- _What you are asked to do_: Beneath this task are records; print exactly the stretch of them from the line with "neti: [-11 -27" through the line with "puluf: [ 46", both ends included.

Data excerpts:
Content starts

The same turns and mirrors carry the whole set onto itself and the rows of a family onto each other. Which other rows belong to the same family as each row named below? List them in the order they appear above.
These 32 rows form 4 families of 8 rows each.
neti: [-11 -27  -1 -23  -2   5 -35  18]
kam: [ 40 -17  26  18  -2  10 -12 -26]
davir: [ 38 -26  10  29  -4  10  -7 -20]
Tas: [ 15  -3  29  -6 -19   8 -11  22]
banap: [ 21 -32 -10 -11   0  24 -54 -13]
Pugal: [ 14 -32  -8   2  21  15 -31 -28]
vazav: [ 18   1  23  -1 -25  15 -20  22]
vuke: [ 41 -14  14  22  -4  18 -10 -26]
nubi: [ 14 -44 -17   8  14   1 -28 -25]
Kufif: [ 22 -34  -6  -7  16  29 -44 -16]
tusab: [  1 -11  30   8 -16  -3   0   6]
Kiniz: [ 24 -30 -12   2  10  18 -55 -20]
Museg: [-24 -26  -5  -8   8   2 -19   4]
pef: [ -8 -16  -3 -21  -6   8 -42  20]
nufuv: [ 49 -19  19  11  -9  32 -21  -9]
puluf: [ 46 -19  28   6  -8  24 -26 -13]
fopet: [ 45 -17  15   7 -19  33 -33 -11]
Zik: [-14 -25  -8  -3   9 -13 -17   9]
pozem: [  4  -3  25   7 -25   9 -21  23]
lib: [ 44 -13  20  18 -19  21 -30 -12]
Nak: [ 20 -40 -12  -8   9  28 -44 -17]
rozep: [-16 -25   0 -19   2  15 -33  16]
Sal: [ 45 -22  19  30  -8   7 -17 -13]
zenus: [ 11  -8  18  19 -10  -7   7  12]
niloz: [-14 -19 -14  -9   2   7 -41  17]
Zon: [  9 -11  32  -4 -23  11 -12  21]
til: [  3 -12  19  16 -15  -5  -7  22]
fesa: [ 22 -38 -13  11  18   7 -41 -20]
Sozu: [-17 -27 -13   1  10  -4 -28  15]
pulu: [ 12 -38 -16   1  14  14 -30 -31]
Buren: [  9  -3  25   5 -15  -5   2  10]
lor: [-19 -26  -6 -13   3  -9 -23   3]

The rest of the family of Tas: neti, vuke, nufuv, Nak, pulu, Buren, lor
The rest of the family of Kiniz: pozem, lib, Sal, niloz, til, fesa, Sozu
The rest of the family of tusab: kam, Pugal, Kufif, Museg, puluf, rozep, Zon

Content ends

- _Output for this task_:
neti: [-11 -27  -1 -23  -2   5 -35  18]
kam: [ 40 -17  26  18  -2  10 -12 -26]
davir: [ 38 -26  10  29  -4  10  -7 -20]
Tas: [ 15  -3  29  -6 -19   8 -11  22]
banap: [ 21 -32 -10 -11   0  24 -54 -13]
Pugal: [ 14 -32  -8   2  21  15 -31 -28]
vazav: [ 18   1  23  -1 -25  15 -20  22]
vuke: [ 41 -14  14  22  -4  18 -10 -26]
nubi: [ 14 -44 -17   8  14   1 -28 -25]
Kufif: [ 22 -34  -6  -7  16  29 -44 -16]
tusab: [  1 -11  30   8 -16  -3   0   6]
Kiniz: [ 24 -30 -12   2  10  18 -55 -20]
Museg: [-24 -26  -5  -8   8   2 -19   4]
pef: [ -8 -16  -3 -21  -6   8 -42  20]
nufuv: [ 49 -19  19  11  -9  32 -21  -9]
puluf: [ 46 -19  28   6  -8  24 -26 -13]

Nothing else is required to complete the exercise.